WHAT TO WORK ON: Lift out, unaltered, the lines of the material below between the line holding "-260,718,-391,459" and the line holding "-52 -30 -14]", counting both.

**** RECORDS PROVIDED

-862,965,875,455,153,-427,-122
-97,157,538,-157,-521,-246,13
-546,434,960,-676,-545,592,-166
: -246

5223,9628,2819,1716,1498,1661,1622
1743,1703,1645,2063,8422,6708,1856
8820,2150,1652,1788,1496,1588,1779
: 6708

3554,3977,7234,9020
3841,3046,7502,8819
4353,2600,7837,8514
: 7502

6,3,5,7,7,5,5
8,7,6,5,3,2,8
5,7,6,3,4,5,4
: 2

2487,6001,7109,3808,2643,6197
7654,4838,5760,6823,6987,7190
5521,7911,6880,6486,3259,5195
: 6987

566,-610,886,73,307
742,-696,618,374,808
989,-556,818,311,997
: 374

238,-809,90,307
189,-811,244,344
-260,718,-391,459
: 244

545,824,857,737,251,553,361
860,364,341,868,633,370,440
710,395,200,789,683,362,638
: 370

82,34,26,85,46,90
75,39,69,49,0,4
57,16,47,31,20,11
: 0
---
((7, 6, 6, 7), (8, 6, 8, 8), (2, 8, 2, 4)) → 2
((4, 2, 7, 6, 5, 1, 5), (5, 2, 4, 5, 3, 1, 7), (6, 5, 2, 5, 4, 5, 7)) → 6
((5, 4, 7, 7, 5, 2), (4, 4, 1, 0, 4, 8), (3, 6, 5, 5, 3, 3)) → 3
((54, 30, 12, 24, 15, 27), (34, 2, 9, 11, 33, 2), (78, 48, 38, 54, 33, 54)) → 78
((56, 66, 63, 61, 64, 59, 65), (64, 61, 39, 53, 57, 57, 50), (23, 80, 60, 38, 49, 41, 55)) → 23
((5893, 2629, 7560, 5825, 6043, 6936), (7236, 5961, 3401, 6070, 6724, 6214), (5772, 9260, 7856, 9777, 7299, 2455)) → 5772
---
[[-63 -34  42 -75 -69  13 -15]
 [ 29  13  35 -66 -28 -75 -29]
 [-24  21  51  -5 -34  -6 -43]
 [-28 -65  -5 -15 -11 -71  51]
 [  2 -51 -65  56 -24 -71   8]
 [ 60 -29  13   3  54  56 -36]
 [-10   4 -21 -27  31 -44  36]] yields -15

[[ 53 -68 -61  50 -28 -69 -14 -27  67 -13  41   6 -54  60  35 -11]
 [-25 -48  64 -28  52  39 -58 -37  12   1 -22  11   8  32 -20  -6]
 [ -5  44 -42 -27   2 -28   2 -47 -62 -63 -46 -14 -51  27  61  -6]
 [-36  -6 -70 -19  30 -40 -68  17  46 -34   9 -38 -68 -35  35 -58]
 [ 62  41 -49  56  69 -36 -51  15  40 -11 -42 -54 -68 -19 -39  13]
 [-63  32  56 -52 -13 -65  58  39 -42  27  -3 -30 -16  50 -13 -62]
 [-20 -34  28 -23  57 -29 -21  64  35  60  39   6 -31  66 -36 -40]
 [-15  61 -63  50 -45  61  18 -26  25  48  30 -54   1  64 -48  26]] yields -11

[[-28 -18 -13 -18 -14 -33 -28  -7  -9]
 [ 13  -2   7   1  30  27  17   3  23]
 [ 11 -19 -12 -19 -15   3   7 -24 -25]
 [-11   2 -12  -6 -68 -30 -18  -6 -31]
 [-26 -19 -17 -19 -29 -37 -31 -11 -23]
 [  7 -27 -30 -11  24  22  -1 -19 -29]] yields -9

[[ -8  17   5   5 -32 -28   3  14  50 -39 -24  -9]
 [  1   2   0   0  -4  -2  -1   0   4  -4  -2   0]
 [-15  22   8   9 -36 -34   9  19  65 -52 -30 -14]
 [  1   3   0   0  -8  -6  -2   1   8  -6  -4  -1]
 [ -3  11   3   1 -23 -19  -1   7  31 -23 -15  -5]
 [-11 -11   3  10  38  26  20   1 -25  17  17   1]
 [ -3  12   3   1 -25 -20  -1   8  34 -27 -17  -6]
 [ -6  -8   1   5  24  17  11  -1 -18  13  11   1]
 [-15 -13   5  12  45  31  25   2 -28  19  20   1]
 [ -1  -3   1   1   9   7   3  -1  -8   6   5   1]
 [ -9  17   6   5 -32 -27   3  14  49 -40 -24 -10]
 [-13  20   7   7 -36 -32   8  18  61 -50 -28 -13]] yields -9

[[  1  -9  -2   2  15   1  22  -2   4]
 [ -5  33 -11 -15  -2   2  -1  15  -5]
 [ -5  50  -4 -10  36   6  35  11 -13]
 [-17 -10  -2   2  -1   1 -10  -2 -26]
 [ -5 -14   9  22 -35   1 -38  -7  -5]
 [ -5   5  17  11   6   1  10   3  -7]
 [ -5   3  -2  -6  42   1  54  -2  -5]
 [  4 -22  -2   2 -37   1 -38 -10   9]
 [ -5   6  -2   2  31   1  40  -2  -5]
 [ 15  75  -2   2   6  -7  11  39  13]
 [ -4   0 -12 -16   6   2  10  -2  -5]] yields 4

********

RESULT OF THE EXERCISE:
-260,718,-391,459
: 244

545,824,857,737,251,553,361
860,364,341,868,633,370,440
710,395,200,789,683,362,638
: 370

82,34,26,85,46,90
75,39,69,49,0,4
57,16,47,31,20,11
: 0
---
((7, 6, 6, 7), (8, 6, 8, 8), (2, 8, 2, 4)) → 2
((4, 2, 7, 6, 5, 1, 5), (5, 2, 4, 5, 3, 1, 7), (6, 5, 2, 5, 4, 5, 7)) → 6
((5, 4, 7, 7, 5, 2), (4, 4, 1, 0, 4, 8), (3, 6, 5, 5, 3, 3)) → 3
((54, 30, 12, 24, 15, 27), (34, 2, 9, 11, 33, 2), (78, 48, 38, 54, 33, 54)) → 78
((56, 66, 63, 61, 64, 59, 65), (64, 61, 39, 53, 57, 57, 50), (23, 80, 60, 38, 49, 41, 55)) → 23
((5893, 2629, 7560, 5825, 6043, 6936), (7236, 5961, 3401, 6070, 6724, 6214), (5772, 9260, 7856, 9777, 7299, 2455)) → 5772
---
[[-63 -34  42 -75 -69  13 -15]
 [ 29  13  35 -66 -28 -75 -29]
 [-24  21  51  -5 -34  -6 -43]
 [-28 -65  -5 -15 -11 -71  51]
 [  2 -51 -65  56 -24 -71   8]
 [ 60 -29  13   3  54  56 -36]
 [-10   4 -21 -27  31 -44  36]] yields -15

[[ 53 -68 -61  50 -28 -69 -14 -27  67 -13  41   6 -54  60  35 -11]
 [-25 -48  64 -28  52  39 -58 -37  12   1 -22  11   8  32 -20  -6]
 [ -5  44 -42 -27   2 -28   2 -47 -62 -63 -46 -14 -51  27  61  -6]
 [-36  -6 -70 -19  30 -40 -68  17  46 -34   9 -38 -68 -35  35 -58]
 [ 62  41 -49  56  69 -36 -51  15  40 -11 -42 -54 -68 -19 -39  13]
 [-63  32  56 -52 -13 -65  58  39 -42  27  -3 -30 -16  50 -13 -62]
 [-20 -34  28 -23  57 -29 -21  64  35  60  39   6 -31  66 -36 -40]
 [-15  61 -63  50 -45  61  18 -26  25  48  30 -54   1  64 -48  26]] yields -11

[[-28 -18 -13 -18 -14 -33 -28  -7  -9]
 [ 13  -2   7   1  30  27  17   3  23]
 [ 11 -19 -12 -19 -15   3   7 -24 -25]
 [-11   2 -12  -6 -68 -30 -18  -6 -31]
 [-26 -19 -17 -19 -29 -37 -31 -11 -23]
 [  7 -27 -30 -11  24  22  -1 -19 -29]] yields -9

[[ -8  17   5   5 -32 -28   3  14  50 -39 -24  -9]
 [  1   2   0   0  -4  -2  -1   0   4  -4  -2   0]
 [-15  22   8   9 -36 -34   9  19  65 -52 -30 -14]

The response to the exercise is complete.